__WHAT YOU HAVE TO DO__
Where a line contains the word "above", copy that line from the records below.

[Source data]

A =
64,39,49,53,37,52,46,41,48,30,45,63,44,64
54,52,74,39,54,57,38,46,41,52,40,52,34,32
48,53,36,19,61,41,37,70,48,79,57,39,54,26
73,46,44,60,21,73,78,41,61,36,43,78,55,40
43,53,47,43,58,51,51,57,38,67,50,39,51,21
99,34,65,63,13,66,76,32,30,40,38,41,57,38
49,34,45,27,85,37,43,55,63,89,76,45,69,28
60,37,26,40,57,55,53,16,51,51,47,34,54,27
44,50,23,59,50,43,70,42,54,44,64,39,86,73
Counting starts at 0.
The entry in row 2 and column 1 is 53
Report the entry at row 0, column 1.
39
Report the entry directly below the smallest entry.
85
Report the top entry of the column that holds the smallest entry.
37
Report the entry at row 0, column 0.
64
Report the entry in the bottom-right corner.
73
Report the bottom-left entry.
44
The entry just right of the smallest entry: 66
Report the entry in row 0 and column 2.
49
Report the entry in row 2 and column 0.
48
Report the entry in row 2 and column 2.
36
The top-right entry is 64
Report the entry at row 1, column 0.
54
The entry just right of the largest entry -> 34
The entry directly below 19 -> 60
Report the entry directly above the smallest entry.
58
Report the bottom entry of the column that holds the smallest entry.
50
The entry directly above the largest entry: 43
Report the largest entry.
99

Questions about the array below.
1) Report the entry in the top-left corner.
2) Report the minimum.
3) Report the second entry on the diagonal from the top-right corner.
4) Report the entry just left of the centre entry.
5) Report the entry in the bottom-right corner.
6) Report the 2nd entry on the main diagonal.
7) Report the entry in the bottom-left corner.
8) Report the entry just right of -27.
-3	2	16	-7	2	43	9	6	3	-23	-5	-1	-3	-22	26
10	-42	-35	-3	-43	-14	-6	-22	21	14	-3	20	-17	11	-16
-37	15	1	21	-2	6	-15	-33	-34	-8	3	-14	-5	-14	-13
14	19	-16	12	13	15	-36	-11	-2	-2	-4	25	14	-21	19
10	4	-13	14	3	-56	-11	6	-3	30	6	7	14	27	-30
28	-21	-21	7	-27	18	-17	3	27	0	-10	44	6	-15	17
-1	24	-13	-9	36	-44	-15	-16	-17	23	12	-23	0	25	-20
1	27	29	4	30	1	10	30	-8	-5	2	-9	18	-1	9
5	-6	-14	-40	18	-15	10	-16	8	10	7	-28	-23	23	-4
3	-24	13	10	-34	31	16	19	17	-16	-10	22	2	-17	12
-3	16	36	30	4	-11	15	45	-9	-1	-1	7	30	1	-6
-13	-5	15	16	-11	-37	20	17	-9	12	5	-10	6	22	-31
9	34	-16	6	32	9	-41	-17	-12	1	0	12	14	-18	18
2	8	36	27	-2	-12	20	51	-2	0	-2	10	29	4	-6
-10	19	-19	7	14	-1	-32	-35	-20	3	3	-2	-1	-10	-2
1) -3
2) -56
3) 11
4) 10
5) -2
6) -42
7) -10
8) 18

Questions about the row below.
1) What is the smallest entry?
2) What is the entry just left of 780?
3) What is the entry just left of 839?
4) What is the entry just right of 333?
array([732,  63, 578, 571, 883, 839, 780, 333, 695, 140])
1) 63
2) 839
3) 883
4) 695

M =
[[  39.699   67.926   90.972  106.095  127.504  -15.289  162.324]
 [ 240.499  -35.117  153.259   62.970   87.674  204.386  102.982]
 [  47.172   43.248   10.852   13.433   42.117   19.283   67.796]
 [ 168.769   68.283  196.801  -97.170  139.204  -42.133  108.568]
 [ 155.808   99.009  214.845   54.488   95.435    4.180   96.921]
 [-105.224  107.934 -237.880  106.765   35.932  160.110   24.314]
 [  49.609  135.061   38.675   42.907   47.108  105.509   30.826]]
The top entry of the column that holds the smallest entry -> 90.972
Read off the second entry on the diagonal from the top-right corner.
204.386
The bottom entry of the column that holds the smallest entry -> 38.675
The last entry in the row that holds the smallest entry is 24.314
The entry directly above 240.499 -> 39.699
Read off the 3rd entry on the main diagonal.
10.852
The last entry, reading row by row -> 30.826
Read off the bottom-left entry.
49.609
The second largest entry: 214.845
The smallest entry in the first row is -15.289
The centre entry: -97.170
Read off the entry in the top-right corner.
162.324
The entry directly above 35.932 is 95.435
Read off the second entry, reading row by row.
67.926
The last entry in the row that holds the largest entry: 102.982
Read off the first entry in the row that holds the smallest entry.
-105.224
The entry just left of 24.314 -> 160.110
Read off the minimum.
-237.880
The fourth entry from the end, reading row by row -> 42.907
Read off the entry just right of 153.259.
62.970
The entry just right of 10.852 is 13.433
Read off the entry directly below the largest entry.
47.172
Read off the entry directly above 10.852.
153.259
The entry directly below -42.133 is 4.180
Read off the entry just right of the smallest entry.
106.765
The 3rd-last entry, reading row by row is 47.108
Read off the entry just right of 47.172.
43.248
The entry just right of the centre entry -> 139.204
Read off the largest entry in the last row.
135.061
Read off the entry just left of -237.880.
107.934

==

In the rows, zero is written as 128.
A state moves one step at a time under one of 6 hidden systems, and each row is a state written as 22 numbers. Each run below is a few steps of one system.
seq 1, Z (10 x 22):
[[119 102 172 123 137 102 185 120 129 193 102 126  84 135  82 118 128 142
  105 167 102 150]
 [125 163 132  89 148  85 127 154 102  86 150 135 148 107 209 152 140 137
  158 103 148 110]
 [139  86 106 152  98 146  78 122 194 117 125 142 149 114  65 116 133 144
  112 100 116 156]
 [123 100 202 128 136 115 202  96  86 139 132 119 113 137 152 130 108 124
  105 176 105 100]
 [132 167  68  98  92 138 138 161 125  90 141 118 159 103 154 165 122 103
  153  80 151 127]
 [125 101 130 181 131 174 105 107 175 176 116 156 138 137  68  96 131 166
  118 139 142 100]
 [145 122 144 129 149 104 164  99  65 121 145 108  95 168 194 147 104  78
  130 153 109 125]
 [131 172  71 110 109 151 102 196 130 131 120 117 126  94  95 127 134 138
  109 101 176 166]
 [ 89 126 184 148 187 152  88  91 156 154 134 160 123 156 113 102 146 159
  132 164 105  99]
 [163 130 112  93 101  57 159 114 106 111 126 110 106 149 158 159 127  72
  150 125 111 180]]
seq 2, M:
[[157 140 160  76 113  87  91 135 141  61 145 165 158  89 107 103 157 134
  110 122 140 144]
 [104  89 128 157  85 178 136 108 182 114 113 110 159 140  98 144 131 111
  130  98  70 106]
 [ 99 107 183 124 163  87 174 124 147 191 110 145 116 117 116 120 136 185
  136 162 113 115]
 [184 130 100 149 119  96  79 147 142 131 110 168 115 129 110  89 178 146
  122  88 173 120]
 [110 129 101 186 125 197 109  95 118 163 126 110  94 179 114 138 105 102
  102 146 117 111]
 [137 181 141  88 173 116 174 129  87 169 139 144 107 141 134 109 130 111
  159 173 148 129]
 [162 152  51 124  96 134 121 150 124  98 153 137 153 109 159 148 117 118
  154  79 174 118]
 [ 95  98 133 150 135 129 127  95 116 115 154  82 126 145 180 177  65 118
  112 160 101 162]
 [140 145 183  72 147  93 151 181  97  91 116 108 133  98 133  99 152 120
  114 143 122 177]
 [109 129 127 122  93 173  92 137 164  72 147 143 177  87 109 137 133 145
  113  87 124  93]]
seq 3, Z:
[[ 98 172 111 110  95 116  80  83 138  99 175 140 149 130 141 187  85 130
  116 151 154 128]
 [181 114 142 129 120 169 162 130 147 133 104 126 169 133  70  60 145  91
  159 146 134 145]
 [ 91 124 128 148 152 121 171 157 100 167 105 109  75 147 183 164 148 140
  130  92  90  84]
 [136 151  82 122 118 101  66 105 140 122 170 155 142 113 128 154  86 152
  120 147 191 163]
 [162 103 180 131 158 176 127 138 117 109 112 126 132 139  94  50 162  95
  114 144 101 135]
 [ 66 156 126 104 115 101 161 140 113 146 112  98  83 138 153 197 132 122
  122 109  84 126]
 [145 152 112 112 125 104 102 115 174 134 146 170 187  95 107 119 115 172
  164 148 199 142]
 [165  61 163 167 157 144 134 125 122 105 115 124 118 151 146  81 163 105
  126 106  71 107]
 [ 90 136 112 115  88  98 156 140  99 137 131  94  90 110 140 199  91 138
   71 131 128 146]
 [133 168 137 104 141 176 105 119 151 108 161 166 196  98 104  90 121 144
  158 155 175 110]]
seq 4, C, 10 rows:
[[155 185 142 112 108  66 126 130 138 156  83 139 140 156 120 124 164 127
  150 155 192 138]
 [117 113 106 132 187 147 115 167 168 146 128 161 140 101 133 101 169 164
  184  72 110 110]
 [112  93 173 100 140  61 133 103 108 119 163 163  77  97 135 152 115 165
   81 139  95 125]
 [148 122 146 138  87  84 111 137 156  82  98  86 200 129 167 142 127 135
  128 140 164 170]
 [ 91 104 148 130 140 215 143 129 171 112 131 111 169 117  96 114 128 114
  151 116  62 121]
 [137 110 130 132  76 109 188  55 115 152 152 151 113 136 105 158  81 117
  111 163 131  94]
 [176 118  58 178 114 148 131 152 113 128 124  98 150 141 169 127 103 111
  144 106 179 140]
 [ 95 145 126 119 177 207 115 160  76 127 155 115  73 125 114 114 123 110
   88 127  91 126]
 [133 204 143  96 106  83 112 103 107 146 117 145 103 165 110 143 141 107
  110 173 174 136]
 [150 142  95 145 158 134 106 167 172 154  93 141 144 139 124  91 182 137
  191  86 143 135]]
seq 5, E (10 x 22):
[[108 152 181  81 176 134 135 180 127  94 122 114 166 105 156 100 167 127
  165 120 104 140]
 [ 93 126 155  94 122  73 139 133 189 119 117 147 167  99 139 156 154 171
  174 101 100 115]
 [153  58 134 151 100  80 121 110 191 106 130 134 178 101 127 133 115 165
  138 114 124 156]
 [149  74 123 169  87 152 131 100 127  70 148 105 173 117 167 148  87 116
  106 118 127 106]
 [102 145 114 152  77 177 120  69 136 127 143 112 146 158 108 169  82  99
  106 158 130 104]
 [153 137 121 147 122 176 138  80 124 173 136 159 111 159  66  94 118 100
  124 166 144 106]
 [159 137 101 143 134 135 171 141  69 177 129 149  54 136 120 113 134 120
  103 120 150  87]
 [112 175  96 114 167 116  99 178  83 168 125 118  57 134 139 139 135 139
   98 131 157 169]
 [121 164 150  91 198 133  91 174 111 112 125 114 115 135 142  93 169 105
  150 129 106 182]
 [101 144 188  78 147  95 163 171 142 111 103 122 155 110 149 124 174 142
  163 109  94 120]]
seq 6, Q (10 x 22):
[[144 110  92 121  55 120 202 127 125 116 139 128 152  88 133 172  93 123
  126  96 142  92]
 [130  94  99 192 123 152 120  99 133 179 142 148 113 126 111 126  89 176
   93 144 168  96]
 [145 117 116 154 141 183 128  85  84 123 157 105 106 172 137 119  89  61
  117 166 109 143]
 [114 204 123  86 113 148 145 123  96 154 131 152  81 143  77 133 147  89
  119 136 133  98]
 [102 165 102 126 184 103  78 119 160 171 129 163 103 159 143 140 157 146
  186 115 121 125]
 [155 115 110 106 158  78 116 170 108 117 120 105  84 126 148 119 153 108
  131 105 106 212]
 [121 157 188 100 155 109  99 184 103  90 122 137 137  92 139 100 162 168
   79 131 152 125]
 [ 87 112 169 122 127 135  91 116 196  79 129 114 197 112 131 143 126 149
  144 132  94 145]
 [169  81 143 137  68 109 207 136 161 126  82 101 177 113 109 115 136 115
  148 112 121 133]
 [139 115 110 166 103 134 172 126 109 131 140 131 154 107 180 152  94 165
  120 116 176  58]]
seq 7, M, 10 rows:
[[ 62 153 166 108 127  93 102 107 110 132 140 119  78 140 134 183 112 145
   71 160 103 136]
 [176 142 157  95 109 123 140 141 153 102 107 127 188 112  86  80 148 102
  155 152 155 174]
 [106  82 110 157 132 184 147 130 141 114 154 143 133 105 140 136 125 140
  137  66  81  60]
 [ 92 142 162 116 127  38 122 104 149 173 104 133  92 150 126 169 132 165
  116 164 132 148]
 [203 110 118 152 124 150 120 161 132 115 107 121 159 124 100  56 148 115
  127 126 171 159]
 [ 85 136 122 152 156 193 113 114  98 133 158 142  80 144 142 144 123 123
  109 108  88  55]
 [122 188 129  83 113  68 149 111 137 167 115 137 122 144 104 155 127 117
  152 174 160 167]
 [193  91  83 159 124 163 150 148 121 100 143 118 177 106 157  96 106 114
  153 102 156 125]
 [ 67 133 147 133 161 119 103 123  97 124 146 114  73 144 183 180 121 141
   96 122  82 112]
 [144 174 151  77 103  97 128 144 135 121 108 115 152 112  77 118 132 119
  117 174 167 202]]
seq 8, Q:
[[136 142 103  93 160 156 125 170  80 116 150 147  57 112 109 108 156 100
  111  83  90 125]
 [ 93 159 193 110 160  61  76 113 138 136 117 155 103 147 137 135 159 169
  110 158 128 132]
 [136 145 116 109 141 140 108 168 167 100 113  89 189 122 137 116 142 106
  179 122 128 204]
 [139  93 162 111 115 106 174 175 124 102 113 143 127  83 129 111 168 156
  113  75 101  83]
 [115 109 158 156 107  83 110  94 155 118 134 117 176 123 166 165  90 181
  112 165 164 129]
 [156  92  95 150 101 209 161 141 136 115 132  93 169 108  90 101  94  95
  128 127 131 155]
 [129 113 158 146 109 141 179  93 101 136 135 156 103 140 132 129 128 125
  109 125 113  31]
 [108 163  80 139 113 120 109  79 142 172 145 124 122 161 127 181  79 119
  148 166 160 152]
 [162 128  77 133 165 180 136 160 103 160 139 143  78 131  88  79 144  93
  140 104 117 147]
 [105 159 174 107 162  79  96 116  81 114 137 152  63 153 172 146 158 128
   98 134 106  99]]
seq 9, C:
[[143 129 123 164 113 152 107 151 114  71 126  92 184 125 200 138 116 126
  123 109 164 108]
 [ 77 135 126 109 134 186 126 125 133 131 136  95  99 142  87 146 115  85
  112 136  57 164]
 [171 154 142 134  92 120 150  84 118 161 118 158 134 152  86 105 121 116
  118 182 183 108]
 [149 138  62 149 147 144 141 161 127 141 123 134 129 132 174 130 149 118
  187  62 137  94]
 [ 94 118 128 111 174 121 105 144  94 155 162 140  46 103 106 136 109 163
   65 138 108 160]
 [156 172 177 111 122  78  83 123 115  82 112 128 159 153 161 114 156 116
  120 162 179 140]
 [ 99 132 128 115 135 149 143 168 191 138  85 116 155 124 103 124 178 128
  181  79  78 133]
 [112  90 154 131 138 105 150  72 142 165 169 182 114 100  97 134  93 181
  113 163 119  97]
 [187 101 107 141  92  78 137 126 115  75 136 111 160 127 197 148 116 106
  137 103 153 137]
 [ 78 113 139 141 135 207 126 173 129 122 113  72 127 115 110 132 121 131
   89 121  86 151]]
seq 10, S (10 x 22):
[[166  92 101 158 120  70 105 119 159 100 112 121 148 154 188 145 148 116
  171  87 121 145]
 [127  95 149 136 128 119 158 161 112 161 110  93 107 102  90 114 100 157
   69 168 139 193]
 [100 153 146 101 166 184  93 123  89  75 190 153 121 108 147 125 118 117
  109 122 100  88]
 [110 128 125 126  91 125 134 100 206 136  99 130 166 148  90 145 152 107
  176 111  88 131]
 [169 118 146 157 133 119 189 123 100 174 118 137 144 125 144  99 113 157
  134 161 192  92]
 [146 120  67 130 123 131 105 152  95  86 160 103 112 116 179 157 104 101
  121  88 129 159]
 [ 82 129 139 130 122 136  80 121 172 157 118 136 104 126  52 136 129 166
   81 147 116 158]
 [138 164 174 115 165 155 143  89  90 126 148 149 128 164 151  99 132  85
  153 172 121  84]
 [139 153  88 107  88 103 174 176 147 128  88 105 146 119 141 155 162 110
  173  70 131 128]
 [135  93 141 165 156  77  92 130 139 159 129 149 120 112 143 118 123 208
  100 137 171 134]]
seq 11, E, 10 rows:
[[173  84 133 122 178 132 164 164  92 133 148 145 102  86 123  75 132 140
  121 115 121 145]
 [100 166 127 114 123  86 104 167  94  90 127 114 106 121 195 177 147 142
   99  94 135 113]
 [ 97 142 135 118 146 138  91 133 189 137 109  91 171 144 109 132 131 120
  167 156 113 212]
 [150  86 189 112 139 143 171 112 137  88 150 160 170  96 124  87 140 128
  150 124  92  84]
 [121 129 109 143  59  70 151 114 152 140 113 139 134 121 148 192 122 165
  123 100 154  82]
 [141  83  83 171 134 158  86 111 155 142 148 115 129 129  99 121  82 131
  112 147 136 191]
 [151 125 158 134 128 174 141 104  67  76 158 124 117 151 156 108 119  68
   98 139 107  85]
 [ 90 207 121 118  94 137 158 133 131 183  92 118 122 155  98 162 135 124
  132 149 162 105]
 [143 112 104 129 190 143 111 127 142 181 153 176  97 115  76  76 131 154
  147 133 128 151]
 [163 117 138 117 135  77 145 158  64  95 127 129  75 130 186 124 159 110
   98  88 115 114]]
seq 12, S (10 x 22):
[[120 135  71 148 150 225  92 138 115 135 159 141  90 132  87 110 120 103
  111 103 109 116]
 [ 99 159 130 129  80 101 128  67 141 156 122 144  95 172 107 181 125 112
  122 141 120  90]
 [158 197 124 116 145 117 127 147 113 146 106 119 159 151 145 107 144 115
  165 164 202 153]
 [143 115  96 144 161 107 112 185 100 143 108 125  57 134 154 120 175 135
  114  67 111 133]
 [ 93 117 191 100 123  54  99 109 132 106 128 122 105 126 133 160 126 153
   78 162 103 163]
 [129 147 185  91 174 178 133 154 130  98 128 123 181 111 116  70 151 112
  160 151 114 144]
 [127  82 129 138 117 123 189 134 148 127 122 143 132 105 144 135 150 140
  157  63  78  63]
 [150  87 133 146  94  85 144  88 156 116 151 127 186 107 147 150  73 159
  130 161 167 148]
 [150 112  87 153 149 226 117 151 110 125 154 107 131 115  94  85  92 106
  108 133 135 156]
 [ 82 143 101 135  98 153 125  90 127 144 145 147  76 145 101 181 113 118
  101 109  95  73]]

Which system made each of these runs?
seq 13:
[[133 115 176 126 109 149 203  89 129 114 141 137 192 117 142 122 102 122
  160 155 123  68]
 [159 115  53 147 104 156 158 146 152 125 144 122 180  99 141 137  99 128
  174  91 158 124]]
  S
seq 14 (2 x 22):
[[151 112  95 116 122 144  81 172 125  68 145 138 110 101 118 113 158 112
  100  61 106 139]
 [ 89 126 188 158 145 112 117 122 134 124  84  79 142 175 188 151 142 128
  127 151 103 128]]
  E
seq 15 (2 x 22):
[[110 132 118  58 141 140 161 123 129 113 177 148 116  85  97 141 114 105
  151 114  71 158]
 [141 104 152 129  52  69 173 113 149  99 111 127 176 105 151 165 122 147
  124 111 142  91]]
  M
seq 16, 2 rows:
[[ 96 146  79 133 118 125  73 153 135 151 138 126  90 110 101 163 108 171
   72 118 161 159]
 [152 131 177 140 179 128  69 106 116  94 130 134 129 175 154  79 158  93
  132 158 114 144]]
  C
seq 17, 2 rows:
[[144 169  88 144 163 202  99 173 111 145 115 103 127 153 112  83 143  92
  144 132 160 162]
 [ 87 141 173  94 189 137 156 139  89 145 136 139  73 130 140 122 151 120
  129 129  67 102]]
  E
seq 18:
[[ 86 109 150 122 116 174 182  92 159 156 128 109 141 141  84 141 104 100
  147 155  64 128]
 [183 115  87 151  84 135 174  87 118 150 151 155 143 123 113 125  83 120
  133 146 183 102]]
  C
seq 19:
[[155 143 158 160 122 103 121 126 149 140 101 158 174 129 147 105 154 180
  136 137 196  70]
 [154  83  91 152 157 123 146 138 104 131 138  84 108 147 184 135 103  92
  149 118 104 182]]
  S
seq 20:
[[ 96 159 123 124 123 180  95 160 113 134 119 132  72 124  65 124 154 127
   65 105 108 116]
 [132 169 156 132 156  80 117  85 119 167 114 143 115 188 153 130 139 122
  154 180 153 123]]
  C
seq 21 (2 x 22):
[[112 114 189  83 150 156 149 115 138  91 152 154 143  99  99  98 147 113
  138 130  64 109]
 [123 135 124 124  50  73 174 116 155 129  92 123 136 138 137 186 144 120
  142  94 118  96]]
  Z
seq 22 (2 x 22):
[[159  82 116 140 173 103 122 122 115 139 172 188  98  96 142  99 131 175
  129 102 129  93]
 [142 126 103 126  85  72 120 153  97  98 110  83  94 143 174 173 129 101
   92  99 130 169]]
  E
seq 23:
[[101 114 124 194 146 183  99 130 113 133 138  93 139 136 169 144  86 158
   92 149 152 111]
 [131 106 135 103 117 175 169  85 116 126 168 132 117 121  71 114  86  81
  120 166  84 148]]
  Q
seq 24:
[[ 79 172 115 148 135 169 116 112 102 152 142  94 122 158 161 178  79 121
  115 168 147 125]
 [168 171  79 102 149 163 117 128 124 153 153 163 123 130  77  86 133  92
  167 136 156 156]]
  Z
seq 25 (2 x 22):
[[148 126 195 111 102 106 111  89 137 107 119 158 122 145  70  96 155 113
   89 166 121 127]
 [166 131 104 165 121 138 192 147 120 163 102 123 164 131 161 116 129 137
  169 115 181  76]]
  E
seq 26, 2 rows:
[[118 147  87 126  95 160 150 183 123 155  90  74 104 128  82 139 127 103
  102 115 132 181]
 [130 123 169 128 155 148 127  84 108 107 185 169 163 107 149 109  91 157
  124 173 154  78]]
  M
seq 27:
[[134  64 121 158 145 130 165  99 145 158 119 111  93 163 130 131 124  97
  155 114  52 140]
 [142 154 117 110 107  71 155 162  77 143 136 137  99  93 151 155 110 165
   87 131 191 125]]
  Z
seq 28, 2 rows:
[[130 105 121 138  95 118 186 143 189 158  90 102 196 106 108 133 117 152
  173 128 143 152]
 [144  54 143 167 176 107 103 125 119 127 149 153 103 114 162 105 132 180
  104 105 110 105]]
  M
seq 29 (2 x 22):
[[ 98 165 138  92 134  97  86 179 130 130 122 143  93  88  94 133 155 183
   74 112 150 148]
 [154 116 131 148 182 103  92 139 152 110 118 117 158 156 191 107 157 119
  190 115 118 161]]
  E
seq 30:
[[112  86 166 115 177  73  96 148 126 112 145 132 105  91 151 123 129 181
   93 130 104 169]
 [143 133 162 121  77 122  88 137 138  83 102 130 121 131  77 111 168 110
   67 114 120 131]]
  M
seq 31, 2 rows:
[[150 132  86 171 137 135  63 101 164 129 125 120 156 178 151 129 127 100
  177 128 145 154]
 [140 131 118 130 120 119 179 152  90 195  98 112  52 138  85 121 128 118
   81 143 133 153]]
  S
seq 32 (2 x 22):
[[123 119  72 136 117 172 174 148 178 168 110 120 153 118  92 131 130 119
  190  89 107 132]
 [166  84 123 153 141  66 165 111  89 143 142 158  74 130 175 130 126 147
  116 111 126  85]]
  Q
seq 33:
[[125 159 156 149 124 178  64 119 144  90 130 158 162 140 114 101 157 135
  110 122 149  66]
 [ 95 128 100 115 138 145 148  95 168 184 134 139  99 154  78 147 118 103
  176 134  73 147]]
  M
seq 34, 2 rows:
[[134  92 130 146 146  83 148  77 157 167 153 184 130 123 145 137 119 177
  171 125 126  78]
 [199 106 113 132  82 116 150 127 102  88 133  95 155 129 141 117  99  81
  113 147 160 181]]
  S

__YOUR SOLUTION__
Report the entry directly above the smallest entry.
The entry directly above the largest entry: 43
The entry directly above 240.499 -> 39.699
The entry directly above 35.932 is 95.435
Read off the entry directly above 10.852.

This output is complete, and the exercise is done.